- [DATA PROVIDED]:
Each row is a point. A path goes straight from each point to the next, and from the last back to the first. The post is the endless flat space through its rows: a point in 2 columns, a line in 3, a plane in 4, and so on, so that a path can go around it. Count how often the path circles the post. Going back the other way cancels.
(in the rows, 128 means zero)

Post (1 x 2):
[[133 147]]
Path (23 x 2):
[[166 155]
 [136 172]
 [ 96 154]
 [ 96  96]
 [141 124]
 [178 135]
 [168  70]
 [106 133]
 [137 104]
 [195  82]
 [151 159]
 [122 173]
 [ 85 165]
 [ 99  78]
 [158 111]
 [211 128]
 [166  86]
 [ 74 131]
 [ 93 175]
 [104 217]
 [ 66 142]
 [130 114]
 [190  97]]
Times around: 2

Post (5 x 6):
[[129 111 143 155 119 127]
 [166 133 144  87  95 124]
 [121 115 155 129 140 136]
 [138 109 128 156 144 127]
 [114 108 117 142 143 129]]
Path (30 x 6):
[[152 113 109 121 112 143]
 [126 119 129 140  98 129]
 [131 110 156 249 152 123]
 [160 109 138 181 136  97]
 [124 102 142  82  92 119]
 [141 101 157  96 153 157]
 [139 108 118 158 160 141]
 [162 134 106 138 117 121]
 [137  99  81 208 159 108]
 [108 108 145 120 101 110]
 [154 102 155  99 152 133]
 [118  97 143 144 169 156]
 [150 136 141 125 110 148]
 [134 127 115 108 136 125]
 [158 119 108 138 128  93]
 [152  98 105 100  97 112]
 [122 104 138 134 169 145]
 [151 129 119 101 161 158]
 [127 124 136 109 175 140]
 [132 120 130 124 136 119]
 [129 112 133 133 107 117]
 [139 108 148 121 144 139]
 [119 108 129 129 163 148]
 [ 96 122  94 112 178 154]
 [143 119 176 182 106 135]
 [133 116 136 164  96 138]
 [138 132 106 147 115 120]
 [127 119 118 165 155 112]
 [139 103 161 138 147 115]
 [149  93 130 121 113 132]]
Times around: 5

Post (10 x 11):
[[ 97 120 185 118 138 158 159 138  96 123 121]
 [160 133 148 122  85 152 175 130 131 104 159]
 [123 150 156 152  51 160 195  88 145  93 116]
 [120 138 154 175 145 120 120  89 102 153 114]
 [104 156 162 152 152  89  94 146  93 131 105]
 [120 108 112 105 158 140 101 195 148  80 132]
 [131  61 115 142  64 170 122 123 139 115 122]
 [137 159 107 120 123 141 125 170 112 105 138]
 [110 140 182 136  94 180 123 109 101 123 196]
 [114 101 125 114 122 119 124 102 125 130  78]]
Path (28 x 11):
[[ 78 109 120 153  78 170  22 175  74  96 155]
 [115  98 148 105 122 168 120 120 105 135 109]
 [116 136 139 131 146 158 156 172 163 119 106]
 [143 179 179 180  40 172 116  95  88 147 188]
 [140 122 151 142 145 125 120 160 148  80 136]
 [ 87 145 141 126  61 142 155 121  85 101  87]
 [ 98  97 132 133  55 157  99 106 115 128 196]
 [ 82 108 206 114 179 158 157 139 159 132 119]
 [118  90 147 119 176 116  76  87 151 143 106]
 [ 93 140 195 151  97 158 127 151  98  92 123]
 [124 139 193 123 104 180  83  94 119 125 168]
 [ 82 157 138  72 162 140  49 171 104 117 156]
 [ 13 145 145 155  82 197  76 127 109 104 126]
 [ 77 115 109 119  87 130  63 107 134 108 147]
 [151 123 191  85 138 125 182 125 108 182 153]
 [ 98 118 126 114  93 218  95 129 114 137 127]
 [115 164 143 128 177 181  97 147 130  85 180]
 [116 140 164  99 125 116 126 108  65 122 109]
 [ 91 130 154 104  95 168  80 123 108 118 124]
 [104 141 186 131 115 143 118 138 123 140 120]
 [137 154 153 108 174 117 174 143  79 159 131]
 [112 130 153  15 130 124 174 129 107 101 136]
 [142 136 148 209 147 109  62 179 148 148 170]
 [ 85 164 198 147 103 169 127  87 116 121 138]
 [ 74 178 159 133  73  97 138 109  78 123   7]
 [114 167 174 130 101 132 137  82  88 166 121]
 [127  86 133 107  97 111 190 127 132 132 100]
 [ 66 152 183 132 100 154 199 152 100  72 106]]
Times around: 0

Post (17 x 18):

- [HOW TO COMPLETE THIS TASK]:
Every line of the material that holds "around" should be copied out as the answer.

- [RESPONSE]:
Each row is a point. A path goes straight from each point to the next, and from the last back to the first. The post is the endless flat space through its rows: a point in 2 columns, a line in 3, a plane in 4, and so on, so that a path can go around it. Count how often the path circles the post. Going back the other way cancels.
Times around: 2
Times around: 5
Times around: 0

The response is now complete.